- **Information given**
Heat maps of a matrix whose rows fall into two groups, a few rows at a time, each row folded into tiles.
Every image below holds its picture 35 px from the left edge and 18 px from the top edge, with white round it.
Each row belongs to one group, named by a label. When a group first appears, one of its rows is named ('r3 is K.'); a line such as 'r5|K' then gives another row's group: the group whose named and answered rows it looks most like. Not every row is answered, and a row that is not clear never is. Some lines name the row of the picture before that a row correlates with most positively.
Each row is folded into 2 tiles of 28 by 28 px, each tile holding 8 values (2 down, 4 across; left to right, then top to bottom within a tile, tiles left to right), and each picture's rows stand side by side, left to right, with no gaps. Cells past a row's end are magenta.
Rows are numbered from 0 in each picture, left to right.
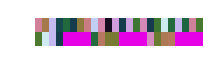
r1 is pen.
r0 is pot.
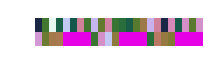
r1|pot
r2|pen
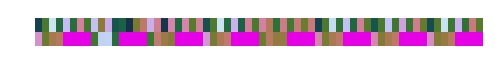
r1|pot
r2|pen
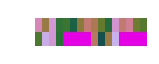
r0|pot
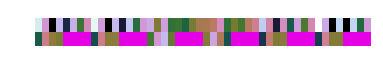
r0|pen
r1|pen
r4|pen
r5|pen
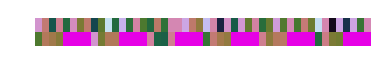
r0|pen
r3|pen
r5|pen
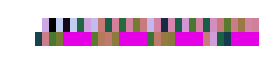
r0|pen
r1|pen
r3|pot
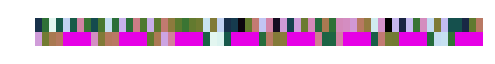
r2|pot
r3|pot
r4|pen
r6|pen
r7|pot
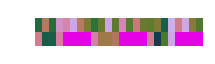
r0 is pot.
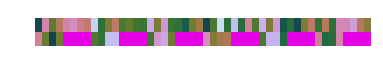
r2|pot
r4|pot
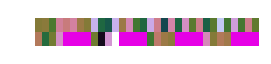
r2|pen
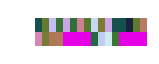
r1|pot
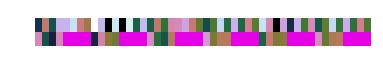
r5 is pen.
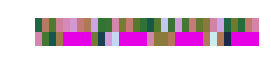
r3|pot
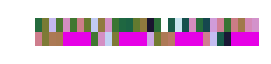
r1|pot
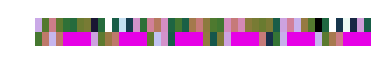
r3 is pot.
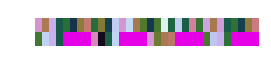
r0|pot
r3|pot
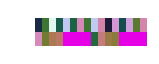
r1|pen
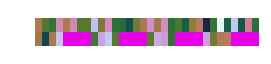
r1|pot
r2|pot
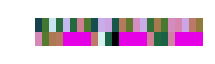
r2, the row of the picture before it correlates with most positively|0
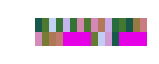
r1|pot
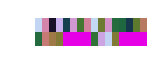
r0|pen
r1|pot
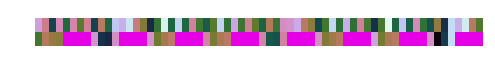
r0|pen
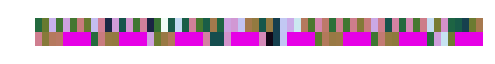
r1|pen
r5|pen
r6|pen
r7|pot
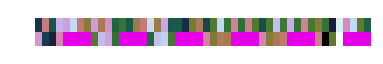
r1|pot
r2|pot
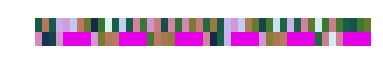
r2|pen
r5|pot
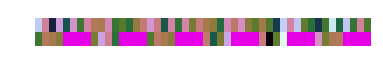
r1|pot
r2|pen
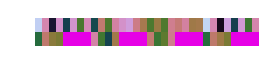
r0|pen
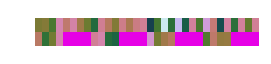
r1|pot
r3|pen
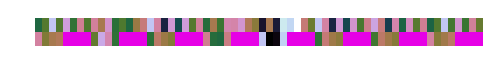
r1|pot
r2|pen
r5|pen
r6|pen
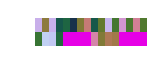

- **Prompt**
Exactly repeat the data above; the pictures do not belong in your copy.

- **Exercise answer**
Heat maps of a matrix whose rows fall into two groups, a few rows at a time, each row folded into tiles.
Every image below holds its picture 35 px from the left edge and 18 px from the top edge, with white round it.
Each row belongs to one group, named by a label. When a group first appears, one of its rows is named ('r3 is K.'); a line such as 'r5|K' then gives another row's group: the group whose named and answered rows it looks most like. Not every row is answered, and a row that is not clear never is. Some lines name the row of the picture before that a row correlates with most positively.
Each row is folded into 2 tiles of 28 by 28 px, each tile holding 8 values (2 down, 4 across; left to right, then top to bottom within a tile, tiles left to right), and each picture's rows stand side by side, left to right, with no gaps. Cells past a row's end are magenta.
Rows are numbered from 0 in each picture, left to right.
r1 is pen.
r0 is pot.
r1|pot
r2|pen
r1|pot
r2|pen
r0|pot
r0|pen
r1|pen
r4|pen
r5|pen
r0|pen
r3|pen
r5|pen
r0|pen
r1|pen
r3|pot
r2|pot
r3|pot
r4|pen
r6|pen
r7|pot
r0 is pot.
r2|pot
r4|pot
r2|pen
r1|pot
r5 is pen.
r3|pot
r1|pot
r3 is pot.
r0|pot
r3|pot
r1|pen
r1|pot
r2|pot
r2, the row of the picture before it correlates with most positively|0
r1|pot
r0|pen
r1|pot
r0|pen
r1|pen
r5|pen
r6|pen
r7|pot
r1|pot
r2|pot
r2|pen
r5|pot
r1|pot
r2|pen
r0|pen
r1|pot
r3|pen
r1|pot
r2|pen
r5|pen
r6|pen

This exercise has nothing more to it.